→ PROBLEM STATEMENT
Reproduce exactly the lines below, from the first through the one containing "112 138 117", and nothing more.

====== SOURCE DATA ======

Each row is a point on a landscape with many peaks, with its height.
A climber steps from a point to whichever of its 2 nearest points has the largest rise for the distance, and stops where none of them is higher. Distance is the straight distance between rows; heights are no part of it.
J_591: [152 118 128 122 128 138 139 187 133 108 168  38 133 173  98 123 129 127
 118 122 119 125 134 144 135 131 136 161  95  82 140 182 115  90 121 128
  91 129 108 120 132 172 144 142 154 172 133 152  87  51  94 148 112 156
 114 131 133]  h=465
J_391: [108 164 173 189 160 133  60  84 124 115  93 161  84 186 123 130 179  93
 114 124 114 158 142  95 106 133 178 130 120 151 161 149 114  79  93  90
 114 108 106 163 152 153  89 126  79 162 104 130 131 108 160 124 172  96
 132 112 111]  h=328
J_26: [ 95 131 121 188 100 111 104 158 146 138 112  78 153 189 137 100 146 100
 119 155 131 152 101 123 158 155 126  91 141  39 132 185 131 141 142 102
 138 163 109 119  90 118 159  73 158 131 156 181 152  84 133 131 142 113
  59 148 124]  h=195
J_954: [122 155  86 119 186 117  64  72 107 114  92  82 124 188 133 183 137 129
 100 123 173 167 192 115 144 141 110 137 104 149 146 174 173 170  90 112
 127  90 185 144 133 105  92  97  85 171 125 136 111 106 156 119 150 106
  87 113 125]  h=386
J_99: [158 157  89 125  78 139 178 153  95 135 132  79 205  78 144 128 116 147
 122 133 160 120 165 172 145 102  90  99 183  95 143 117 157 148 156 149
 177 142 173 154 119 121 136 131 166 134 130 110 125 133  95 156  85 167
 131 154 179]  h=236
J_120: [ 65 120 150 130 155 116  81 140  97  96 146 139  86 135 131 148 126  85
 112 155 112 146 186 145  71 123 126 169  68 142 103 141 160 154 112 142
 166 147  92  85 139 185 161 154 106 160 182 135  93 170 108 139 196 111
 115 129  87]  h=58
J_581: [136 111  74 112 115 134 191  85 127  93 131 111 126 108 117 134  43 163
  64 157  81 118  71 123 133 129 123 163 195 170 124  60 146 187 210 120
 162 168 142  92 124  96 145 126 115 102 108 131 180 150 132  86  58 166
  80 159 113]  h=471
J_537: [120 110 149  55 163  76 156 103  86  86 139 165 133  72 106 145 164 103
 112 138 117 124 180 135 219 108 135 140 131 124 164 122 114 121  83 149
 161 108 193 163  90 149 113 112 177 128 115 149 124 152 116 132 118  70
  78 112 144]  h=91
J_714: [161 134  84  96 100 113 157 120 176 145 113  60 142 149 162 113 130 153
  70 153 122 160  97 119 194 167 169 107 128  84 184 135 136 126  73 107
 149 122 164 143  76  98  55  92 179  80 103 129 147  65 126  91  97 138
 120 154 133]  h=243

======

→ RESULT FOR THIS TASK
Each row is a point on a landscape with many peaks, with its height.
A climber steps from a point to whichever of its 2 nearest points has the largest rise for the distance, and stops where none of them is higher. Distance is the straight distance between rows; heights are no part of it.
J_591: [152 118 128 122 128 138 139 187 133 108 168  38 133 173  98 123 129 127
 118 122 119 125 134 144 135 131 136 161  95  82 140 182 115  90 121 128
  91 129 108 120 132 172 144 142 154 172 133 152  87  51  94 148 112 156
 114 131 133]  h=465
J_391: [108 164 173 189 160 133  60  84 124 115  93 161  84 186 123 130 179  93
 114 124 114 158 142  95 106 133 178 130 120 151 161 149 114  79  93  90
 114 108 106 163 152 153  89 126  79 162 104 130 131 108 160 124 172  96
 132 112 111]  h=328
J_26: [ 95 131 121 188 100 111 104 158 146 138 112  78 153 189 137 100 146 100
 119 155 131 152 101 123 158 155 126  91 141  39 132 185 131 141 142 102
 138 163 109 119  90 118 159  73 158 131 156 181 152  84 133 131 142 113
  59 148 124]  h=195
J_954: [122 155  86 119 186 117  64  72 107 114  92  82 124 188 133 183 137 129
 100 123 173 167 192 115 144 141 110 137 104 149 146 174 173 170  90 112
 127  90 185 144 133 105  92  97  85 171 125 136 111 106 156 119 150 106
  87 113 125]  h=386
J_99: [158 157  89 125  78 139 178 153  95 135 132  79 205  78 144 128 116 147
 122 133 160 120 165 172 145 102  90  99 183  95 143 117 157 148 156 149
 177 142 173 154 119 121 136 131 166 134 130 110 125 133  95 156  85 167
 131 154 179]  h=236
J_120: [ 65 120 150 130 155 116  81 140  97  96 146 139  86 135 131 148 126  85
 112 155 112 146 186 145  71 123 126 169  68 142 103 141 160 154 112 142
 166 147  92  85 139 185 161 154 106 160 182 135  93 170 108 139 196 111
 115 129  87]  h=58
J_581: [136 111  74 112 115 134 191  85 127  93 131 111 126 108 117 134  43 163
  64 157  81 118  71 123 133 129 123 163 195 170 124  60 146 187 210 120
 162 168 142  92 124  96 145 126 115 102 108 131 180 150 132  86  58 166
  80 159 113]  h=471
J_537: [120 110 149  55 163  76 156 103  86  86 139 165 133  72 106 145 164 103
 112 138 117 124 180 135 219 108 135 140 131 124 164 122 114 121  83 149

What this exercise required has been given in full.